[[ Source material open ]]

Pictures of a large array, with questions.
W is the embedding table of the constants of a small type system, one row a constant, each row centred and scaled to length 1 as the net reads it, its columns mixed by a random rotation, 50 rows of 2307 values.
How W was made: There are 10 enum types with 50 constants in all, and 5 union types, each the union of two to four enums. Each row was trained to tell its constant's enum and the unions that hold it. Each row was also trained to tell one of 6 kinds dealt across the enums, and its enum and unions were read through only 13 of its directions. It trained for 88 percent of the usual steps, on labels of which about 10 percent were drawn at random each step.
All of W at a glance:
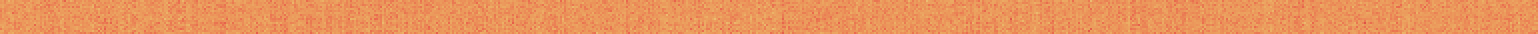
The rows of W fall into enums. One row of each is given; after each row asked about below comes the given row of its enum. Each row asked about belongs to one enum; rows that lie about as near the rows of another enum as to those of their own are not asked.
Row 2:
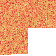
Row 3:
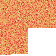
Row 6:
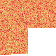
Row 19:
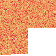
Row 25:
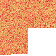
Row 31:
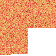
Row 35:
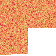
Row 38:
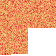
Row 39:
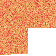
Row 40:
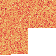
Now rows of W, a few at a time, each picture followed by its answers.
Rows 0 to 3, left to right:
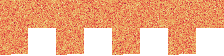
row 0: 39
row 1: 6
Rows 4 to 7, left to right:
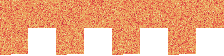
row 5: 39
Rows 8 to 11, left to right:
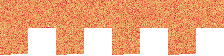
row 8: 38
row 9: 39
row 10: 19
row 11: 25
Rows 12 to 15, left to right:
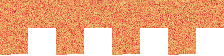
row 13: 3
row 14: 40
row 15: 39
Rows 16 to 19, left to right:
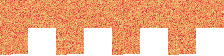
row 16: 3
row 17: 40
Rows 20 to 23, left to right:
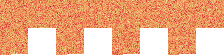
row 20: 3
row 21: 6
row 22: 25
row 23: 40
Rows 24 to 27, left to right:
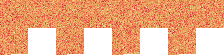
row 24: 39
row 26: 3
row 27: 6
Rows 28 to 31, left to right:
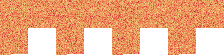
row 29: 25
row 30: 25
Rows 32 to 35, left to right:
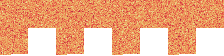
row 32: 19
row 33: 35
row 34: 35
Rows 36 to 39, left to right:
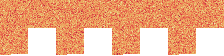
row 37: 19
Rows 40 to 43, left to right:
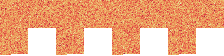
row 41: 35
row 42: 3
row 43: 40
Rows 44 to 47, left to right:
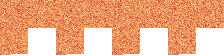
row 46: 25
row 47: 38
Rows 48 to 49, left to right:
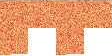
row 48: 6
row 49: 31
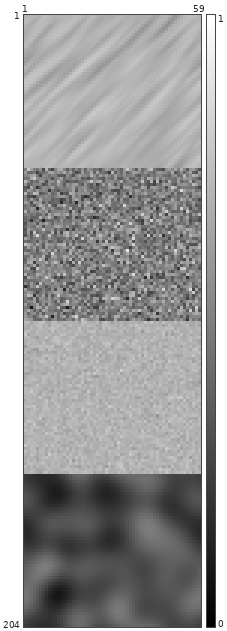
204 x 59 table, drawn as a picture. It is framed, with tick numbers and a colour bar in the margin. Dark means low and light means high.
It is made of 4 by 1 panels. Panel 1,1: high, slanting up to the right, faint in contrast. Panel 2,1: middling, fine-grained, strong in contrast. Panel 3,1: high, fine-grained, faint in contrast. Panel 4,1: low, smooth.
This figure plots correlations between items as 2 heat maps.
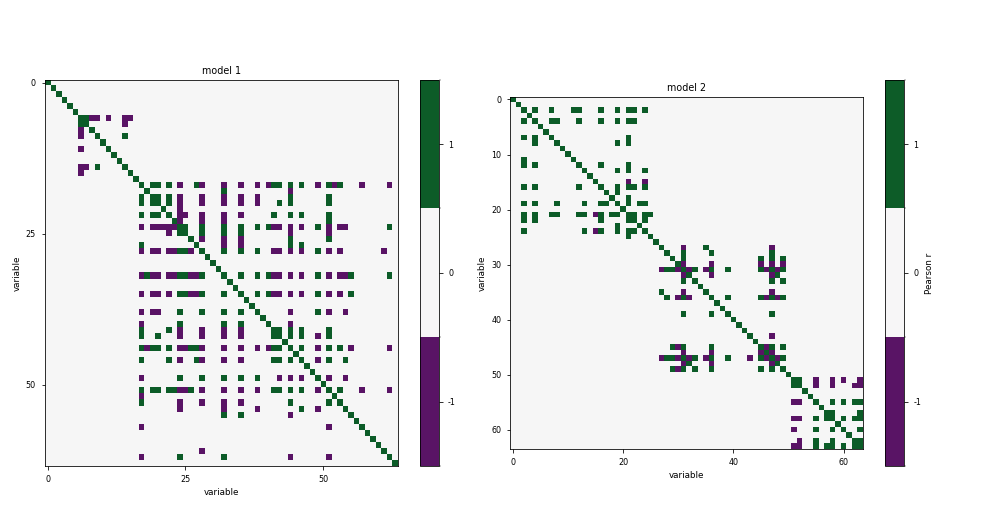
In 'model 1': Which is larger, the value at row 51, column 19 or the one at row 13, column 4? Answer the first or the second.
the first
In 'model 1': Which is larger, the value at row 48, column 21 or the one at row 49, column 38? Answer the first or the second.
the second
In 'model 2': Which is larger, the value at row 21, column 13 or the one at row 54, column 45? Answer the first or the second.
the first
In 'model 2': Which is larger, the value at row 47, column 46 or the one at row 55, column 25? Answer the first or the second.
the second
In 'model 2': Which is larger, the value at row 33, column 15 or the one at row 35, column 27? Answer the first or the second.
the second
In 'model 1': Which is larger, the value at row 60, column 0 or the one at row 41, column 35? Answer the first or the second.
the first
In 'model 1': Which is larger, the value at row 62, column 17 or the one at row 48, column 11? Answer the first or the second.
the second
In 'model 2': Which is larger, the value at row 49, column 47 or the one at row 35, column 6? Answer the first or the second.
the first
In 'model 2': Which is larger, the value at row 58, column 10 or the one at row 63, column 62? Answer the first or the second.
the second
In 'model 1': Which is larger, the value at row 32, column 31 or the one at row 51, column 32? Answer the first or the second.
the first
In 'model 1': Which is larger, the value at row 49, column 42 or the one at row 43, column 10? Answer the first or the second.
the second
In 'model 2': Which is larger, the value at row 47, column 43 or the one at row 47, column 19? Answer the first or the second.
the second
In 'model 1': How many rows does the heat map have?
64
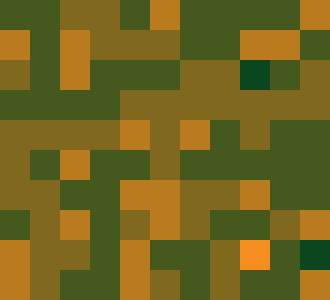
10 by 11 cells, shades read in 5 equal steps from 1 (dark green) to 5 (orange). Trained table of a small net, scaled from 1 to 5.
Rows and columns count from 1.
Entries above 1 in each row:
11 11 10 11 11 11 11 11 10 11
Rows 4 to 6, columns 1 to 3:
2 2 2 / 3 3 3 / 3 2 4
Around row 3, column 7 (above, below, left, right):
2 3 2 3
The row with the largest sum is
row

[[ Source material closed ]]

_To do_:
Print once more, exactly, the lines that start at the top of the records above and end at the line with "Rows 4 to 7, left", skipping all pictures.

_Result for this task_:
Pictures of a large array, with questions.
W is the embedding table of the constants of a small type system, one row a constant, each row centred and scaled to length 1 as the net reads it, its columns mixed by a random rotation, 50 rows of 2307 values.
How W was made: There are 10 enum types with 50 constants in all, and 5 union types, each the union of two to four enums. Each row was trained to tell its constant's enum and the unions that hold it. Each row was also trained to tell one of 6 kinds dealt across the enums, and its enum and unions were read through only 13 of its directions. It trained for 88 percent of the usual steps, on labels of which about 10 percent were drawn at random each step.
All of W at a glance:
The rows of W fall into enums. One row of each is given; after each row asked about below comes the given row of its enum. Each row asked about belongs to one enum; rows that lie about as near the rows of another enum as to those of their own are not asked.
Row 2:
Row 3:
Row 6:
Row 19:
Row 25:
Row 31:
Row 35:
Row 38:
Row 39:
Row 40:
Now rows of W, a few at a time, each picture followed by its answers.
Rows 0 to 3, left to right:
row 0: 39
row 1: 6
Rows 4 to 7, left to right:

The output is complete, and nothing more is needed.